- _ASSIGNMENT_:
Check every line of the data for the word "rows", and copy those that have it.

- _MATERIAL FOR THIS EXERCISE_:
The rows of X fall into several groups, which share some directions, and each row is roughly a mix of its group's hidden directions.
X (140 x 11):
[[-24  21 -15 -24  28 -41  -5 -43  22  10  14]
 [ -5 -29  12  30 -47  23  -4  15  39  -1 -20]
 [ 14  34  23   9  12  24 -54   4 -17   7 -30]
 [ 18 -30 -47 -28  -2  -2  33   8 -22 -25 -19]
 [  7 -30 -26   9  -5 -34  27  -5  44  23  29]
 [ 18   5  20 -17 -24  33  -5 -44  19   6 -43]
 [-28  -5  -2  15  48 -21  -7  11  11  50  16]
 [-10 -14   3  47 -12  -2   7 -26  47 -20 -30]
 [-23 -29   4  53 -15  -2  12  19  41 -12 -10]
 [  2 -36 -12 -49 -20   8  22 -36  -2 -28  -6]
 [ 53  -8   3   3   6  22  23 -26  31 -35   1]
 [-17  -8 -48   4   7 -48  12 -12  25 -16 -27]
 [-29   5   4 -12  18 -16 -30 -25  -3  45  41]
 [-10 -12  37  -9   7  56 -29   2   0  10  32]
 [ 36 -12 -16  37   6 -14 -26  -8 -40  34  -9]
 [ 29  14  -8  48 -12  11  13   0   4 -53 -15]
 [ 25 -37   3 -56  15  -8   2 -12  10  35   8]
 [ 30  28 -18  20 -18  -3  12 -40 -35 -32  14]
 [ 40  28 -18 -25  23 -45 -18  -3 -22   3  14]
 [ 19 -11   1  32  -9 -16  20  30 -22  20  53]
 [ -4 -37  -6  12 -32   7   4  59  16  15  16]
 [-12  17  35 -32  13 -11  23 -19 -21  27  44]
 [  7 -26 -15 -30  58  18  -6  17 -22 -22  -7]
 [ 18 -35  41  -3 -16  -3  29   9 -34  34   9]
 [-15  42   0 -16  34   5 -40 -30  -6  28  10]
 [ 12 -23  36   9 -49  22 -12  38  -3  -6 -19]
 [ -2 -50   4 -33   1  12  17   6 -32 -41   9]
 [ 11  -4  -7 -12 -58  38 -29 -29   0  -9   3]
 [-13 -38   3 -33  35  -1 -21   0  15   9 -47]
 [  6 -68  26 -16  -4  15  19 -10 -11  -5  21]
 [ 10  -7   0 -13 -12  51  -6 -15  11  -1 -59]
 [ 15 -18 -17  11 -14 -23  28  24 -51  34  11]
 [-17  42 -27  -8 -10  19 -26  17  42 -17 -22]
 [ 10 -29  55 -13  -6  24  -5   1 -33 -31  -7]
 [ 17 -12  20 -15 -68  28  10   0   7 -17  -2]
 [ 27 -37  34   6  -4  26  -8  21  -6  26  40]
 [ -3 -57 -13 -15 -20   3 -19   6 -35  25 -25]
 [ -4  21  -6  -8 -26 -38  15 -16 -11  52  29]
 [  1 -50  29   2   3  19  40  20 -29 -18  -3]
 [-18 -21   5   8   1  -5  57 -32   0  29  29]
 [  9  57  13  16  19   5  -8  14  21   0 -46]
 [ -5 -41 -19 -50  -9  -9 -22 -11 -33  20  -3]
 [ 39  14  -3 -17   7 -16   1  -5  -7   4 -67]
 [-31  -6 -17 -14  11 -14 -27 -14   2 -26 -59]
 [ 14   5  -1  -7 -28 -26  -8 -57   8 -32 -26]
 [-14  34  30  29  36 -34 -18 -31   1   5   2]
 [-28 -26 -18 -11 -24  58 -14   1  -2  25  12]
 [ 22  36  10  22   9 -11  -1 -55  17  31   1]
 [-26   2  -2  -6 -20  -8 -19 -46  53 -20   3]
 [ 25 -10  -9  11 -33 -33 -11  57  12  -4 -16]
 [  8  10  31  18 -16 -48   0 -20  23  15  41]
 [-19  39   7  38  24  42  -1   6   7 -11  31]
 [  5 -48  25 -19  -5  23  -5  29  34  13  29]
 [-38  38 -25  23  44 -25  -6  -5  -7   7   4]
 [ 27  48  20 -26  25 -12  20 -13 -24  18 -22]
 [ 53  21  -6  42 -12   0 -25 -28  13  -5   5]
 [  3 -14 -43  -7  -3 -11  -3  48 -29 -16  36]
 [ 20 -31  54 -17  29  10 -12   4   3  23 -25]
 [ 31 -12  -9 -41  -5   7 -13   5 -31  48  21]
 [-33 -38 -16 -27  -5  27   5  40  25  17   8]
 [ 27 -15  38 -37 -30  -6  20 -12 -40  -1  -1]
 [-33  60   6  10  12  19 -25 -18   9 -23   4]
 [-13  15 -39  33  42 -15 -33 -18  -6 -16 -13]
 [ 19  21   9 -41 -54 -21 -14 -15 -20   9   6]
 [  2  10 -45 -11  26 -12 -21  26 -44 -15  23]
 [ -3 -27  38 -32  -3   7  13  58   7   3   6]
 [ 27  29  -8   6  49  48 -15   0   1  -1  16]
 [-36  -5  14   1  25 -21  64 -11   3 -10   0]
 [ 43  34  16  14  35  37 -14   0  22  -7  -9]
 [ -5  44  19 -14  21 -28 -17 -10  14 -34 -38]
 [-32  23  11 -20  20  -7   8 -22   9 -51 -35]
 [  4  -8  21  11 -59  -2 -23  -3  21  16  38]
 [ 38 -20 -43  -4  -9 -10   6   1 -27 -34 -32]
 [-24  11   8  -8  25 -21  13 -43  -1  26  47]
 [  9 -12 -20  42  -3  -6 -43  24  32  10 -30]
 [  8 -20 -15   1 -33   1 -11  65 -11  -4  24]
 [ 31  -1   2  12 -42  15 -41  -7  27   2 -36]
 [ 49 -33  -5  13 -15  -3  -9 -36  35 -20  -5]
 [ 41  -6  33   2  10 -14 -27  29  21 -21 -36]
 [-19   1  31 -10  48  -1  15  16   0  51  -6]
 [-35 -27  -3  22 -13  22  26 -23  46 -17  10]
 [ 25  50  30  11   7   5   1  42 -23  17  10]
 [ 12  24  -4  17  -4  -4 -50 -54  15  -1 -16]
 [-14  16 -32 -17 -28 -33 -25  25 -21 -37  10]
 [-46 -19 -23  -4   1  -1 -15   6  43 -41   3]
 [ -9   2   7 -44  15  56 -30   0 -22   0  -8]
 [-21   1   5  -6 -27 -33  -2   3  16  61  22]
 [ 16 -32  29 -12 -15 -13  34  32 -45  -9  -4]
 [ 29 -40  42  24  12 -10   4  22 -18 -14  28]
 [-13 -13   0   5   7  47 -27  13  12  33 -46]
 [-56 -11  -3  -4 -16   7  -8  12 -55  -8   2]
 [-13  15  30 -49  -3 -34  -4  28   1  30 -20]
 [ -8  15  35 -25 -22  -6  18  -7 -31  -6  54]
 [-14  32   4   1  17 -34  15  42  11  37 -26]
 [  2  63  31 -18   2  27   1   1  20 -20 -10]
 [-19 -10   8  -5  12 -32  33  39 -49  -1  -4]
 [-38 -45 -15  14   7 -35  -4  26 -31  -6   3]
 [-56 -29   1  -9   7  -2 -21  -6 -32 -27 -23]
 [-49  29  30  24 -17  15   4 -21  19 -14  25]
 [-39 -14  35  33 -11  35 -14  17  17  23 -13]
 [ 30 -27 -11   6 -44 -12 -18  48  13  10  -6]
 [ 10 -38  22 -31 -17   9 -13   8 -21 -17 -51]
 [-14  15 -18  18  41   8 -34  -3  50  14 -10]
 [ 32 -11 -18  -5  -3  21 -18 -58  20  15 -24]
 [ -2  10 -32 -19  19 -17  25 -22 -39 -43  16]
 [ -3  12 -30 -19 -10 -20  44 -33   9 -38 -22]
 [  5  23 -14  -3  53 -39  20 -31  -8 -17  -5]
 [ 11 -28 -37  -7 -32   5 -20  41   2  18  34]
 [-23  32 -24 -39  -1  11  34  -7  39  21  -1]
 [ 13  33  -1   4   7   0 -19 -53  -7 -35 -34]
 [ 14  11  44   1   5  20  19  44  33   4 -29]
 [  8  11 -44 -11  -6  38  20 -34  10  25  29]
 [ -6   2 -22  35 -52  -9   9 -33   0 -12  33]
 [ 33  -9 -19  23 -43   5 -42 -22  -7  -8 -24]
 [  3 -34  11   0 -34  22  36 -14  16 -46   9]
 [-43  46 -38  12  -7  -1  11 -26   3  -5  21]
 [ 24 -32  43  15 -11  20 -31  31   1  -4  27]
 [-14  44 -45  15  14   0  26  -6 -12 -34 -13]
 [ 20 -38 -19 -43  -2  30  -3 -32 -16 -22   9]
 [ 44  13   4   6  43  18  -6  43   9  24  -9]
 [  0  15 -18  15  36 -14  19  15  21  46  39]
 [ 33 -26 -27 -12 -58  10  -7   4  26   1   4]
 [-31   9  25  29   7  -7 -19  30   2  45  32]
 [  2  -5 -14 -25 -50 -13 -37  36 -15  17  16]
 [ 13  -6  32  -7 -28 -10 -12 -58  28 -19  -3]
 [ 39 -23  43 -16  -2  32  11  13  35  -5 -11]
 [  5   3 -51 -38  18 -29  26  -2 -15   7 -25]
 [ 34   7   7  44 -25  28  15  10 -18  40   6]
 [ 29  32   9  54 -20  16  19  16 -16  20 -10]
 [-18 -41 -34  -5  30  24  28  18 -16 -20  20]
 [-13  -2  24  46  11   3  44  38  -8  -3 -19]
 [  1  39  16  32 -12  -4  29  -5  34 -35 -26]
 [ 15  18 -22  46  -6 -58  10  -6   7  -4  -9]
 [  8  22  -6 -46  24  17   1 -29  26  42  -4]
 [  3 -63  -4 -27   8  36   9   3 -14 -15  14]
 [-35  23  -6 -49   7  33  -4 -34 -11 -15  -8]
 [-50   9 -19  -8  11 -25  41  13   5  24  24]
 [-52   3  -9  26  -2  -7  11  45 -18  21  21]
 [-31  -3  35 -10 -17  12  11  23 -21  19  52]
 [ 31   7  21 -45   8  19   2 -38  28 -11 -24]]
In each list below, three rows fit none of the groups, and each other row fits one group, some only roughly. Which are they? Name them in the order they come.
  * Z548: [ -6  67   1 -31  10 -12   1  -4   6 -15 -30]
  * Z837: [ 22  -2   9  21  -8  39 -43   8  -2  41  26]
  * Z596: [-17  20 -35  -7  -9 -17  18 -30 -54 -20   3]
  * Z193: [  7 -27  16   9   4 -26  49  23   3  -8  46]
  * Z570: [ 36  33   9  25 -22  14 -34  23 -27  24  -8]
  * Z813: [ 25 -20 -10  -7 -17  27 -27  23  24  28 -46]
  * Z586: [ 14  23  -2 -18 -14 -19  -9   2 -46 -36  43]
  * Z379: [-67 -32  -4 -23  10  -7   6   6  -5 -24  -2]
  * Z747: [-16 -22   4  17  25  24  12 -38  16 -36 -38]
  * Z148: [-13 -44   8 -28  22  34 -15 -12  42  -4  -7]
  * Z50: [ 21  26  -1  39 -45 -11 -18 -20   4  37   6]
  * Z606: [ 12  28  37  13 -27  -7 -11  36 -12 -23 -39]
  * Z141: [-27  14  11 -17  20  -1 -39  39  31  -4 -33]
  * Z812: [ 42  27 -14 -14  50 -16  -2  -6 -23  20  16]
  * Z309: [ 32  22 -28  24  29 -45  23  -5  -4  22  -8]
  Z596; Z747; Z812
  * Z603: [-37  20  12  25  46 -18 -23  10 -23 -26  -3]
  * Z872: [-17 -29  25   7 -31  39 -38  -3 -21 -16  19]
  * Z745: [-25  39  -8  -8  35  28   4 -35  14  28  16]
  * Z636: [-32   8  19  15  23 -42   5 -35   9  -5 -39]
  * Z584: [ 44 -15  16   7  22  30  14  28   5 -44  -6]
  * Z620: [ -3   1   1  37   0  -6   0   2 -66  22  24]
  * Z131: [ -6 -13   6 -27  31  55   9  33  -1  17  23]
  * Z382: [ 17 -16   8  38  -5   2  33  60   7  -2   5]
  * Z214: [-31 -43  34  -8   7  48   1  10   9 -11 -13]
  * Z774: [  8  -2  30 -20 -16 -33  40 -27  21  12  36]
  * Z688: [ -6   8   2  17 -71 -22   2  12 -19 -11  17]
  * Z270: [  9  44 -31  12   6 -26  46 -19 -22   4  -3]
  Z636; Z584; Z214
  * Z880: [  2  18 -18  34  -6 -41 -43 -34 -17   1   6]
  * Z689: [  4   0 -18  47  34 -46   3   8  25  -4 -17]
  * Z130: [ -2   0  27 -32  32  -2  52  -3   5  36   0]
  * Z909: [ 31  21   8 -12 -34 -31 -22 -37   9  11  32]
  * Z504: [-22 -11 -24 -48  -9 -28   2  24  16 -29  30]
  * Z433: [-21 -23 -30 -28 -18  49  21 -16  -9  -3  26]
  * Z920: [-19 -28   4 -11 -43 -13 -14 -18   4 -21 -51]
  * Z85: [ 28 -45 -17  -9  37  -9  19   0  25  -1 -35]
  * Z713: [ 49  -2 -26  24  -4  19 -21  -1 -46 -16   6]
  * Z987: [-54  14 -28   8 -22 -15 -29  -8   5 -30 -19]
  * Z194: [-29  -5 -22  10  54 -25  29 -28   2   2  13]
  * Z967: [  1 -10 -36  23  -1 -42  25  -2  10 -31  39]
  * Z990: [-12  16  21  10  38  12 -32  -5   3  48 -30]
  Z504; Z920; Z85
  * Z856: [-35  33 -18  30   0  20  15  -2  16  47  13]
  * Z707: [ 32 -64  15   4  -2   0 -19 -22   8 -17 -16]
  * Z164: [  7  62   2  28  16 -24  29  -1 -17   0 -18]
  * Z761: [ 13  24  21  29   7  22  -1  -7 -42  31  39]
  * Z957: [ -2 -23  13  14  -7   2 -16  14 -39 -35  52]
  * Z116: [ 10  41   7 -38   1 -41   6 -27 -30 -15  -4]
  * Z217: [-25 -46  26  19  34   1 -36  14  -9   5  18]
  * Z566: [ 35 -28   6  23 -22   4  29  49 -23   3  -7]
  * Z351: [ 13   8  38 -32 -12  11  45  26 -27 -19  11]
  * Z133: [  1  23   7  -8  -6  41  28   9   9 -45 -39]
  * Z667: [  9  50  14   3  -3   8  36   7   3  48 -19]
  * Z9: [  6 -55   2   4 -16  24 -26 -32 -34   8   5]
  Z856; Z957; Z566
  * Z181: [-21  16  10  23  -2 -60   5   6  17  39   9]
  * Z561: [-12   0  47   5  20 -22   3 -30 -49  13  11]
  * Z948: [ -1  36  16  10  -6 -22  58   4 -17  32  -3]
  * Z781: [  6  17  17   3  15 -27  -5  32 -45 -12 -45]
  * Z167: [ 36  13 -23  50   8  -2   6 -21  37 -20  -8]
  * Z280: [ -2  -4  27   5 -48   8  10  39 -19 -35  22]
  * Z844: [ 11 -11 -19  57  23  -2 -14  39  25   8   8]
  * Z587: [-21  48  -4   1   4  19  30 -20  -8  24  42]
  * Z983: [-26  13  10  18  24 -30  38 -15 -17 -40  23]
  * Z368: [ 40  22  11 -13  28  24 -11 -27   5  42 -22]
  * Z510: [-36 -46   9   5  -6  36 -38   0  -5  -1  23]
  * Z234: [  0  20  41  17 -41  -6  33 -40   2  -5  -8]
  * Z775: [ 14 -58   3   4  -3   7 -26 -13   9  42  23]
  Z561; Z167; Z844
  * Z152: [-40  12  38  22  -1 -22  11 -25 -10  -1  43]
  * Z618: [-33 -43  -9 -10  29  41  -8  33  -3  -2  10]
  * Z906: [-29  -9   9 -18   1  -7 -11   7  45  57   2]
  * Z33: [  4  22  25 -52  -8  -5   1 -20  19  -7 -46]
  * Z272: [-35  12  -9  22  10   7  23 -32 -27  -8  49]
  * Z28: [-14  -9 -14  37 -28  11 -19  34 -36 -29 -20]
  * Z832: [ -3   5  35   8  20 -40  40 -20  28  23  15]
  * Z862: [-10  22 -21 -20  47  20 -12 -17  36 -24 -22]
  * Z145: [-24  -4  38  37 -13 -13  13   1 -34  23  36]
  * Z758: [-18  22  23   3 -23   9  16 -47  35 -34  -1]
  * Z411: [ 32   6 -42  -1  27 -12  -3  35 -33  18 -22]
  * Z831: [ 14  29 -39   6  17 -32  17  -6 -12  39 -31]
  * Z97: [-50  14 -10 -26   6 -16 -29 -32 -29 -15  13]
  * Z742: [ 12  13 -31 -19 -14  24 -22  18 -39 -39 -24]
  Z618; Z145; Z97
  * Z787: [-38  15  -6  32  44 -10  25  26  25   0 -14]
  * Z513: [-35 -14   7 -33  19   9  15 -34  25 -33 -29]
  * Z702: [-18  16  29  43  31  -5  -8  19  11 -14 -43]
  * Z971: [  6 -18 -14 -32  13 -24  52  25  23  20 -18]
  * Z648: [ -9 -59 -24  16 -45 -13  13   9   4   6  -4]
  * Z287: [ 24 -17 -33   4 -24 -34 -18  29  19   9 -39]
  * Z185: [ -5  42  18  60  15  -3  14  -3 -13 -15  18]
  * Z101: [ -4  31  28 -24  22  10  25 -28  30  32 -25]
  * Z172: [-20  19  13  29 -32  -1   3  13 -51 -14  32]
  * Z350: [  0  -3  -7  33  16   6 -17  -7 -67  24   2]
  * Z91: [  2  34 -27   1  30   5  26  50  -9   5 -27]
  * Z723: [-19  -8  -5  -4 -12   3   4  30 -58 -43  -4]
  * Z554: [ 12 -26  -9 -30  -5  -3  14  60  -2  34   7]
  * Z763: [ -6   7  51  -6 -43   3  34 -11  10 -21 -22]
  Z648; Z185; Z723
  * Z14: [ -8 -34  -3  -8  14  48 -10   6 -15   9  51]
  * Z930: [  8  -4  -5  44  -2  28  38  32   7 -33  20]
  * Z478: [-12 -27 -18  -8 -33   0 -28 -30  31  11  41]
  * Z706: [-16 -10  50 -20  -2  26  31   3 -10 -32  29]
  * Z425: [ 12  14  41 -17  31  28   4 -11  38  17  30]
  * Z850: [ 17 -23  13  10 -54 -21  21 -40   2  -5 -19]
  * Z942: [-38  21 -10 -14 -23 -15  10  40  10 -43 -17]
  * Z100: [-34  50  29  -3   9  28  -1  -7   2 -32  21]
  * Z473: [-12  27  -5  -3 -23 -14  48 -12  27 -34 -31]
  * Z546: [-15 -26  43  -8  27  -5  38  10 -29 -19  23]
  * Z174: [ 19 -12 -11 -29 -39  14   9 -49  23  17  17]
  * Z846: [-20  -3 -14  20 -44 -37 -14   0 -41  13  24]
  * Z767: [ 26  -7  38  10  47  -9 -10  32 -21  25   2]
  * Z104: [-13  19  25  24 -25 -16  44 -16   5  28  35]
  * Z55: [ 10  16  33 -44  12  46 -13   4  19   0 -27]
  Z850; Z846; Z104
  * Z786: [-19  17   7 -19  16  13 -20   9 -57  33 -23]
  * Z979: [ 54  43  22  23  29  -8  -5   0  -7   3 -14]
  * Z459: [ -6 -10  -4 -31 -30   5  -4   8   4 -15  67]
  * Z258: [-57  10  14  40 -28 -14 -12  16  -9  -1  18]
  * Z822: [ -9   3  -3  11  37 -12  13  58 -23 -17 -27]
  * Z449: [ -3   8  16  45 -12  45   6  12 -35 -30   3]
  * Z896: [ 25  49  15   8 -32  18   3  17 -43  -2  -3]
  * Z263: [-11  -8  14 -15  14   7 -50   1  52  -3 -28]
  * Z286: [-13  21  14 -26  -7  46 -29  10  44  17  11]
  * Z863: [ 47 -10 -24   7 -22 -22   1  30  -6  41 -16]
  * Z730: [-36 -15 -12  16  39  20  39 -23  25  -6 -21]
  * Z581: [-34 -12 -24  16   4 -12  30  19  52 -24  -2]
  Z459; Z449; Z581
  * Z338: [ -5   5  63 -16  -5   5  43 -18  10  16  -5]
  * Z321: [  9   0   8 -31 -35  42 -12  33 -35 -13  -7]
  * Z65: [  6  35 -16  27 -14 -37  26  34  -4  29 -17]
  * Z784: [-21  18  12  38 -34  -5 -29  12  15  35  29]
  * Z60: [ 24  -9 -26 -38   8  26  11  28 -49   3  10]
  * Z121: [ 27   1   9 -47 -44  32   0  21 -13  13  -5]
  * Z448: [ 20 -19 -44 -18  17  30 -36 -16 -12 -28  16]
  * Z746: [-11  -3   6   7  29  30 -11  14  -1  35  59]
  * Z111: [-15 -17   2  29 -61   3 -12   3  22  -9 -33]
  * Z290: [  9   0   9  -1  -4 -43 -10  38  -6  42 -38]
  * Z105: [-13  52  31  11 -18  23 -10  -7 -21 -27  26]
  * Z952: [  3  11   3  46 -32 -14 -34  -2 -18 -34 -26]
  Z65; Z784; Z111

- _SOLUTION BELOW_:
The rows of X fall into several groups, which share some directions, and each row is roughly a mix of its group's hidden directions.
In each list below, three rows fit none of the groups, and each other row fits one group, some only roughly. Which are they? Name them in the order they come.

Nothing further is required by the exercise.